** WHAT TO WORK ON **
The word "rows" marks the lines to copy; find all of them in the entries below.

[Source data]
Each row is a point on a tangle of strands that fork, close into loops and nearly touch. The rows are in no order.
Points whose rows are less than 49.3 apart are linked; no others are. Some points are linked to none.
Sek: [  3   8  19   2   6   6   7   8   8   7 -11   2   1 -15   2   7  -1   1
   6   1   3 -11  -1   2  18   2  29  10   0   5   3  12   6 -15  16  -2
   0  -8   1 -10   0   0  16   6  -4   0]
Zuku: [-11   7  -5 -10   9   8   6  -4  18  17  -9   7  -2  -9   0  -8  13  -2
  -2   5  -2  -8 -11  11   5   1  13   6  -5  18   9  13  -5  -4  -1  -8
 -13   2  -6 -21  12  -4   5  -3   8   0]
Kad: [ -1  12 -11 -18   9  -9  -3 -11  -3   6 -18  -2  -5  -6   3  -5  -9   8
  19   7   3   3  -5   0  -9   8   4   2 -10  17  12  17   0 -14   3  -3
 -20  -1  -2   7   2  -4 -13   9   9 -11]
Mirus: [  0 -16  -3 -10  -8   4 -12  -2  12   4  10  -2  -6  12 -14  -3   4   3
 -17  -5  -6   8  -8   2  -3  -7 -19   1 -21  -6 -12  -7   3   9  -2   1
  21   0 -10   0   6  -5  -4  -7  -3 -12]
fopem: [ -4   6   2   1   3  -1   0   0   9   7 -10  -2  -2 -18  -2  12   2  -2
  -4   6   1  -9 -13   3   9   8  27  10  -8   9   5  12   5  -5  15   1
   6  -6 -10 -11  -7   3  31   1  -4  -5]
sor: [  5   3   6   6  12   2  -2   2   6 -14 -12   7   6 -11  -2  -9  -7   2
  20   7  -2  -2   1 -11  21   9   2  -2  17   1   9  -1   1 -20   9   2
 -23  -6  16  13 -10  -1 -18  -2   5   5]
bimok: [ 15 -11   4   4 -28 -11 -10   2 -21 -11  -3 -11  -4  -2   8  18  -2 -11
   0   2   1 -12   2   7   3   4  -4  -2  16  -7   5  -9   8   3   9  13
  11   1  -3  -2  -3   8  11   6 -11  -3]
nukof: [ -1   7  12   2  16  -2   8   0   0  -2   3   9  -3   2  -3  -9   0  -6
  12   4  -3   6   2   6  -1  -5  -1  -7   6 -12  -5   7   4 -10  -3  -3
 -10   5   7  -2  -6  -6  -9  -1  16  12]
voguv: [  4  19  13  -3   9  -6   9   7 -10 -10  -1   2   3   4  -2   6 -13   6
  13  -4   4   6   7  -4  -5  -3  14  -6   2   2  -5  -1   1  -6   9   0
   0   2  -2   8 -10   4   5   4  -1   4]
Dube: [ 14  -7   5  -1 -12   3 -12  -2   0   2   5 -12  -4   3 -10  18  -4  -3
 -12 -10  -6  19  -6  -6  -6  -2   9  12  -8  -9  -5   2  -1  13  -3   2
  22   3 -16  -1  -4   2  24   0  -2  -8]
Tob: [ -1  -5   2   2   4  10   1   1  13  13  -6   4   4  -6  -3   2  16 -11
  -4   9   3  -7  -8   9  10   2  23   6  -4  17   7   2  -3   1  -2  -6
 -12   2  -6 -25   4  -8   9  -4   4  -1]
nepu: [ -5  15  -8 -16  11  -7   3 -10   4   4 -13  -2  -2 -11   0  -4  -6  11
  15  -2   2  -1  -8   2  -8   7  12  -2 -12  11   7  15   0 -13   9  -6
  -6  -1  -4   1   4  -4   2   5  10  -6]
reses: [  6   1   6   8   3  -8  -3  -5 -13 -11  -2   1  -3  -8   6  13 -10  -1
  15   5   2  -8   6  -2  13  -1  -6   3  17  -3   0  -7  17  -7   9  10
  -1 -10   4  17 -18  12  -1   8  -2   2]
zavan: [ -4   1   4 -12  20   7  11   0  15  13   1  13   3  -5  -7  -7   8   8
  -9 -13  -5   0   1   5  -8   2  14  -7  -5  -4  10   9  -7   1 -11 -19
   7   6   7 -13  15   1   4   2   8   0]
dok: [  8 -15  -5  -9 -15   3 -11   5  -2  -2   2  -5  -2  -1  -7  15   8 -11
  -7   0  -2  -2  -8   7   6  -4 -10   6  -5   8   6 -10   6  13   8  12
  12  -4  -8 -15   3  -2  12  -2 -10 -10]
matov: [  8  11  -9  11 -19   3   5   4  -3   3   4  -7   1  19  16 -23   1 -11
  -1  -4   0   1  -3   2  -4  -9  -9  -9   6   5   2  12   3   7  -9  -5
 -12  -6  -1 -21   5 -12 -24   0  -1   6]
komu: [-15   6 -17   8   9  -8   4 -17   3  -2  -6  -1  -1 -20  -1   5  -7  12
   5   2   4  -1  -9 -10  -7   9  17   4 -12  -7  -2   2   8  -8  22  -9
   8 -10   5  13  -6   5  17   4   7  -2]
lorit: [  5   0  -8   4 -11  -3  -4  -2  -2   3 -16  -2  -2   3  17  -1   2  -5
  15  15   8 -17   9   1   0   2 -13  -5  13  12   8   2  -1  -8  -4   6
 -23   2   9   9   0   3 -24   4  -7  -6]
vege: [  8  11   4  -9   7  -5  -2  -4 -12  -7  -5  -3   5   7   0   4 -17   6
  16 -12   2  10  10  -6 -17  -1   5  -7  -2  -2   7  -3  -7  -1  -2  -3
   7  -1  -8   8  -6  -2   0   6  10  -1]
Bidi: [ -6  -2  12   5  -9   2  -5  -5 -14  -6  16  -6   8  13  -3  -5 -17   6
   2  -4  -6  12  12  -5  -9  -7  -6  -4   4 -24 -13 -11 -17   8  -3   9
   6  -3  -6  15 -10   2  10 -10   3   8]
rem: [-20   6   2   5  22  -3  -4  -9   3   5   2  12  10   1  -4 -10  -5  10
   2  10  -5  11  11  -1 -15  -3  -9   0  -8 -20  -9  -1 -10 -10   3  -8
  -6   3   8  20 -13   7  -7   1  12  11]
loti: [  5   1  -5  -3  -2  -9   2  -2  -8  -2  12   1  -9  13   0   1  -5  -3
   7   8  10   1   6  15  -3 -13 -15  -1  -3  -3 -13  -5  11  -2   1   5
  -2  -1  -3   0  -9   0 -10  -3  -2  -5]
gan: [  8   5   7  13 -12  -8  10   8 -11 -14   0  -6   7   8   5 -10 -11  -2
  10  -1   4  -2   5  -7   3  -3  -2 -17  17  -8  -3  -4  -6  -2  -4  10
 -11   2  -4   4 -10  -5 -10  -6  -1  11]
popa: [ -3  -6 -18 -26  -1   0  -9  -8   2   3   6   3 -13   4  -3  -1   5  -2
  -1  11  -3  -2  -4   9   2  -4 -28   8 -16  15   3  -9   7   2   0   5
  -3  -2   2 -14  17  -5 -12  -4   1 -11]
sul: [  9   6 -18  -7 -12   1  -3   3  -1   2   2  -6  -3  18   6 -20   4  -7
 -10  -7  -1  10  -6   2  -8  -4 -21 -10  -3  11   7   7  -6   5 -19  -5
  -8   0  -4 -14   8 -14 -27   1  -3   3]
vavav: [ 10  -8   2  -9 -17 -15  -9  -3 -17 -12   5  -6  -7   3   7  -3 -16   9
   4  -2   1  -8   9   4  -3   3 -24 -10  12  -8   5  -9   2   5 -11  16
   9  -3  -6   3  -2  -2  -8   5   1  -5]
lig: [ -5  -6   5  -3  12   0   3  -6   2  -1   9   6  -3   3  -5  -6   0  -1
   1  -5  -8  11   3   5 -13  -4  -8  -6  -2 -22  -5   2   1   3  -9  -3
   5   4   4  -1   0  -6  -3   0  16   4]
Ren: [  0   6   8   8  12  -7  -1  -9  -6  -4  -7   2  -7 -16   6  11 -12   4
  15   2   0  -4  -4  -5  13   2   6  11  11  -5   1   7  20 -13  20   5
   3 -16   3  15 -14   7   6  12  -3  -2]
bolil: [  7 -11   3   6 -27   7   6   6  -7   8   3  -6   8   5  11   0   9 -14
  -4  -1   8 -17   1  -2   9  -5  -4  -1   8   6   6  -8  -5  16   0   9
  -8   2   4 -27  22 -16   0 -11  -2   6]
fital: [ -4 -17  -3 -10   0  11  -4   0   8   9   7   5  -4  17  -8 -13  14  -8
 -19 -10  -6   1 -11   8   0  -1 -19  -4  -7   4  -3   3   2  10 -11  -2
  10   2  -1 -11  13 -13  -9  -8  -5  -8]
vapok: [ 17   2  -7 -20  -4 -10 -13  -9   2  -2   6  -9 -14   4  -2   7 -12   7
   0  -7   0  17  -1  -1  -1  -7 -25  10 -18   8  -5  -5   3  -4  -3   0
  17   2 -22  -3  -6  -1  -9   2   7  -5]
befeb: [  2 -11  -1  14  -5   5  10  15   0  -2   7  -3   6  14   2  -6  12  -3
  -9  -2   5  -8   2   0   1  -3   0 -13   6   0 -11  -7  -1   7  -9   3
  -1   1  10   1   4  -3  -9  -8 -16  -1]
Nuf: [ -5  -1  11   6  10  16  11   9  10   9  -3  14  -1 -14   8   1  15  -2
  -3   7   3 -15   7   2  22   2  15  13   7   3   1  -4   0  -5   2  -8
 -11   4  21 -18  20  -4  -1  -2   3  12]
pego: [  0 -12   1   8   1   4  -2   9  -1  -2   4  -2  -2  -8  -5  17   3   0
  -5  -3   1   0  -1  -3  -3   8   9   3  -1  -9   2  -5   6  13   7   3
  17  -7   8   6  -2   5  21   3 -12  -6]
fer: [ -7   0   4   9   4  -4 -15 -20 -12  -5  -2  -2  11   2   2   2 -25   7
  16   0  -2   8  12 -10  -9   3  -7   1   1 -13   5  -6  -8  -7   4   1
   1  -9  -4  29 -29   9  -1   2   5  -1]
Boz: [ -8 -10 -13  -3   5   8   4   3   4   4   1   5  -5  -7   8   9  16  -3
   6   9   3 -17   0   6   5   3  -2   3   2   9   2  -7   9   3   7   6
  -6  -4  16  -2  13   3   4   0  -9  -5]
Rekot: [  1   4  13   7   7   1   5   5   5  -6 -17  -2   3 -17   3   5  -4   3
  11   6   6 -10  -1  -3  22   8  21   8  10   3   5   8  10 -21  23  -2
  -4 -15   7   9  -3   6   2   9  -6   0]
vabi: [ 14  -2  10  11 -22  -6  -1  11 -17 -11  -7  -8   2  -2  11  17   0 -10
   6   3   5 -13   8  -1   6  -2   1  -1  20  -1   5  -9   5   4  10  13
   1   5   3  -5   1   2   7   1  -7   6]
Bub: [  1   7  -9  -8  -4   0  -3  -4  -2   6 -16   1  -7   3  10  -3  -1  -2
  19  14   7  -6   2   4  -5   2  -3   0   1  19  11   8  -3  -7  -3   1
 -27   2   4   3   6  -4 -20   7  -2 -10]
Des: [-14   1  -2  -1  11   7  12  10   3   3   0  10  -3 -13   6   5  18  -1
  -1  10   2 -19   1   6  14  -2   5   9   1   6  -9  -4   5  -2  10   3
  -9   0  19  -7  20   3   4  -3  -7   8]
lasa: [ -1 -14  -3   7   3   5   6  11   1  -8   1   2   4   3   6  -7   6   4
   1  -3   1 -10   9  -8   3   8 -12 -13  17  -5   0 -11  -5   3  -8   5
  -2   1  19  18   0   1  -9  -6  -8   2]
tov: [ -6   0   1  -1  -9  13   0   7   4  11   7   5  10  10  -3   0  15 -17
 -19   6  -3  -2 -10  10   7 -17   1  10  -7  17  -2  -3   6  17   3   9
   3  -8 -12 -30   5  -4   7  -3  -8  -2]
gufat: [ 12   6   2   6 -24 -17   9   1 -18 -11   0 -14   5  17   8 -10 -17  -3
   0  -9   2   2   0  -3  -4  -5   2 -15  14  -6  -5   0  -3   4  -5  11
  -4   2 -16  -7  -1  -8  -3  -1   2   9]
Para: [  8  10  17   5  -5 -11   1  -2 -15 -12   1  -2  10   6   2  -7 -21   2
  18  -5  -4   0   6  -9   4   3  -8 -12  17  -9   0  -1  -4  -9  -8  15
  -7   2 -10  12 -22  -1 -11  -2   3   8]
sed: [  6   0   1   6  -1   1   2  11  -2  -4 -10   3   1   0  17 -10  -2   4
   6   4   3 -14  11  -9   5   8 -20 -11  25   3   8   0  -5  -2  -9   7
 -15   4  15  15  -5   2 -23  -1  -5   4]
Tasi: [ -8 -16  -4  -5   6   9   6   0   3   8   6  10   1  13  -9 -15  20  -7
 -20 -11  -4   0  -6   3  -6   9  -5 -10   0   5   6   7  -7   6 -18 -13
  -1  16  14 -15  21 -10 -14  -8   2  -1]
Rogo: [-14   6   8   7   5   0   1  -3   1   4  11  -1  -1   4  -5   3  -9  10
  -4   4   1  10   7  -3  -5 -13   3   7  -9 -16 -24   3   0  -1   5  -1
   6   0  -6  26 -12  14   9   0  -5   0]
Gepab: [ -7  14   9  -5  12  -7  12   4  -1   3   6   5  -2  -6  -8   7   2   6
  -6  -1  -4   2  -5   4  -8  -8  16   3 -13 -10 -17  12   7  -1   9  -3
  11   6  -4  -5   3   4  18   1   6   3]
bupo: [ 11  -6  -5  -2 -16 -15 -16 -11 -18 -14  -6  -6  -8  -2  13   3 -11   2
   8   2   3 -12   7   5  -6  10 -17  -5  12  -1  16  -9   9  -5  -9   8
   4   1  -6   6  -3   3 -12  13   6  -7]
suval: [  6  12  16   7  12   6   3  14   8 -14   4  13  10  -5 -10 -12  -6   4
   8  -7 -14   6   4 -12  22   3   2  -6  14 -13  -1  -9 -10  -3  -6   0
  -6   3   4   8 -10  -1  -5  -6   8  19]
kem: [-18   0 -14  -7  13  -4  -5  -9   8  16   0   2   3   2  -2 -11   3  13
 -12   0  -2   8   3  -1 -20  -3 -17   7 -24  -8  -7   6  -8   2   2  -9
   7   6  -1  14   9   4  -4   3   9  -3]
rab: [ -3   3 -16 -16   4   5   2  -1   0   3  -2   7 -16   8   2 -12   7  -5
   1   4  -6  11   0   1 -13   4  -9  -8  -4   9  12   9  -9  -1 -18 -14
 -23  15  14 -10  19 -10 -17   0   9  -4]
sef: [-20   5 -10   1  21  -8  -3 -17   5   8  -3   6   6  -6   1  -9  -5  15
  -1   7  -3   8   7  -2 -22   0  -7   6 -16 -17  -6   5  -3  -6   7 -10
  -1   4   4  17  -1   5  -4   4  21   2]
zov: [ 10   1 -12  -5 -12  -4  -9   1   2   1  -4 -13   0  13   2 -10  -3  -1
  -6 -13   3  13  -6   1 -12  -5 -16  -7  -7   8   3  -3 -13   1 -17   0
   4   1 -15   1   0  -7 -18   4  -6   0]
siga: [ 17  -1  21  18 -17   0  -3  14  -5  -2   2 -12   3  -1  -3  15  -3  -7
 -14   0   5   0  -1  -5   2   5  26   3  12   0  -1   5  -1  12  -6   5
   9   3  -2  -5  -9   4  21   0 -15  -3]
kogon: [ 12 -11   8  11 -13   5   6  15 -10  -3  -1  -4   2  -7   8   8   7  -7
   2  -1   6 -15   6  -4  11   0   3  -1  15  -1   7  -6   0  11   3   9
  -2   3  11 -14  11  -9   7  -5  -5   8]
zug: [-15  -4   1   3  20   8  11   5  13   3   2  12  -2 -22  -1  -4   5  19
 -14  -5  -2  -9  -1  -5   5  15  19   1  -1  -4   0  -2   3  -3   3 -12
  12  -7  18   3   7   3  14   3  -6   5]
lupu: [ 17   8   5  -5  -9  -6  -7  -2  -9  -8 -12 -13   0  10   1   9  -7  -7
   9 -15   4   6  -3  -1  -5  -3   8  -5   3   9  10   3  -2  -3  -1   3
   7   5 -18  -3  -2  -3   3   8   6  -4]
deral: [-16   1 -25 -18  13  -1  -5 -11  14  13  -4   3   1  -8  -5  -9   9  10
 -15  -3  -8   6  -9  -4 -15   5 -17   7 -23   4   1   7  -6   2  -2  -7
   6  10  -4   8  10   1  -4   0   7  -3]
fozos: [ -5 -13  -6  -7  -2  -1  -9  -7   6   0  10  -1  -5   2  -9   8  -2   9
  -9   0  -2   7   1  -3  -7  -6 -13   9 -20 -13 -11  -7   9  13  12   1
  22  -1  -5  12   2   4  10  -1  -1 -12]
Nufin: [ -4  -8   2  13 -14  -1 -12  -2   4  -2  -2 -10  -5  -6   0  23  -1  -3
 -10  -2  -1   1  -5  -6  -4  14   9   4   1  -4  10   1   5  11   7  -2
  23  -8  -7  14 -10  21  21  14 -11 -11]
Fizos: [ 10  -6   2  13  -5   3   1   0   4   2  -5  -9   3   5  -5   1  10 -14
  -1   0   7   3 -11  10   3  -2  19  -2  -4   5   0   3   0  -2  -5  -4
  -9   5  -9 -19   1 -13   6  -7   5   0]
poku: [  6 -11   5  -4 -15   1  -9  -6  -5  -2  14  -7  -9   6  -9  14 -10   4
  -7  -4  -2  16   3  -2  -7  -6  -4  10  -8 -19 -17  -3   2  14   5   4
  21   1 -12   8  -6   4  18  -3  -2 -13]
purov: [  9  -1  -2 -11   2   6  -3   3   8   3   5  -8   3   0 -15   7   7  -6
 -12 -15 -10  18 -11  -4  -2  -8   0   2 -18  13   5  -4  -5   7 -10  -5
  14   3 -14 -14   7  -5   6  -4   6   4]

** RESPONSE BELOW **
Each row is a point on a tangle of strands that fork, close into loops and nearly touch. The rows are in no order.
Points whose rows are less than 49.3 apart are linked; no others are. Some points are linked to none.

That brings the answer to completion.